Records from a data source:
Each wall is flat, endless, passes through zero and stands at right angles to its row. A trip goes straight from one point to another. Which walls does it cross, in order?

Walls:
(1): [37 -9]
(2): [-19 -18]
(3): [-29  81]
Trips:
[-53   3] to [ -5 -10] -> 3
[-32  30] to [-60 -14] -> none
[22 -5] to [ 48 -71] -> 2
[-22 -28] to [ 36 -59] -> 1
[ 63 -31] to [37  1] -> none
[-13  25] to [-19  -4] -> 2
[-28 -20] to [ 22 -91] -> 1
[-38  33] to [41 12] -> 2, 1, 3

Walls:
(1): [ 14  -9 -90  45  14 -30  32  -3  54]
(2): [ 56 -89 -14  23  18   8 -49 -31 -60]
(3): [-40 -42  -7  47  -5 -34 -16   3 -16]
(4): [ 10 -61  25 -34  67 -38 -28  29 -38]
(5): [ 19  25  65 -12 -38  13 -10  41   6]
Trips:
[-37 -32  42 -15  28  52  17  18  53] to [-23  64 -25 -20  23  18  33   8 -15] -> 4, 5, 1
[ -7  64   0   7   6   3 -29 -18 -21] to [ 29  -6   1 -27 -22  72  21  52  35] -> none
[ 37   6  27 -22  59  31 -20  18 -31] to [-39  21  34  18  -9   0  23   0  15] -> 2, 4, 3
[-29  46  87  17  -4 -25 -53 -15  30] to [-14 -37 -46  62 -48  28 -67  42 -13] -> 2, 1, 5
[  6   8 -26 -29  30  60 -12 -58 -17] to [-36 -10 -41  18  37 -33  56  24   3] -> 1, 4, 2, 3
[ 42   2 -34 -48 -31 -27 -38  27  57] to [-42  84  32 -64  -7 -26 -46  11   3] -> 1

Walls:
(1): [-31   3  20 -28  11  45   3 -69  27 -49 -58 -22  30 -13  15  -9  12  50]
(2): [-19  -6  19  54 -15 -30  -3 -73  11   3  39  14   9   3  -6  -8 -19 -32]
(3): [ -6 -79 -37   5 -61 -28 -19 -22   9 -33 -79  -6 -27 -35  19  50  32  38]
(4): [ -1 -25  48 -31 -22 -15  32 -37  68  24  50  15 -27  26   6 -80  19 -11]
(5): [-30  52   9  31  -6 -51  34  24   3  46  26  30  40  18  11  22 -43 -44]
(6): [-42   1  67   3  57  -8 -35 -24 -72  20  26  23   9  43   4  15  23 -64]
(7): [ 28  20  -3  -8  29 -31  12   0 -21  30 -19 -25  47  47  37  48 -22  42]
Trips:
[-21   6  10 -50 -18  -3  24 -80 -48   0  16 -44 -58   7 -15   5   8 -15] to [-26  12  31  37  20  44  24 -43 -92  55  10  36  39 -71  53 -10 -38 -15] -> 3, 5, 4, 7
[ 16   1  19 -48  19   0  13 -10 -60  55  19 -74  61 -71 -73  -4  -8  26] to [ 44 -19 -58  26 -15 -11  68  40  17 -28  24   4  15  58  -9 -49  34 -25] -> 6, 1, 4, 5, 7
[-34  -4  -8 -24 -28  17 -25  19  54  31 -18  53 -16 -30  14 -37 -18   5] to [-21  -9  20  22 -15  20  18  30  35   9  -7  23  24  32  10  27  15  35] -> 7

▸ **TRY IT**: Return, exactly as they stand, the lines from the start of the records above through the line with "(2): [ 56 -89", both ends included, and no other lines.

▸ **OUTPUT OF THE EXERCISE**:
Each wall is flat, endless, passes through zero and stands at right angles to its row. A trip goes straight from one point to another. Which walls does it cross, in order?

Walls:
(1): [37 -9]
(2): [-19 -18]
(3): [-29  81]
Trips:
[-53   3] to [ -5 -10] -> 3
[-32  30] to [-60 -14] -> none
[22 -5] to [ 48 -71] -> 2
[-22 -28] to [ 36 -59] -> 1
[ 63 -31] to [37  1] -> none
[-13  25] to [-19  -4] -> 2
[-28 -20] to [ 22 -91] -> 1
[-38  33] to [41 12] -> 2, 1, 3

Walls:
(1): [ 14  -9 -90  45  14 -30  32  -3  54]
(2): [ 56 -89 -14  23  18   8 -49 -31 -60]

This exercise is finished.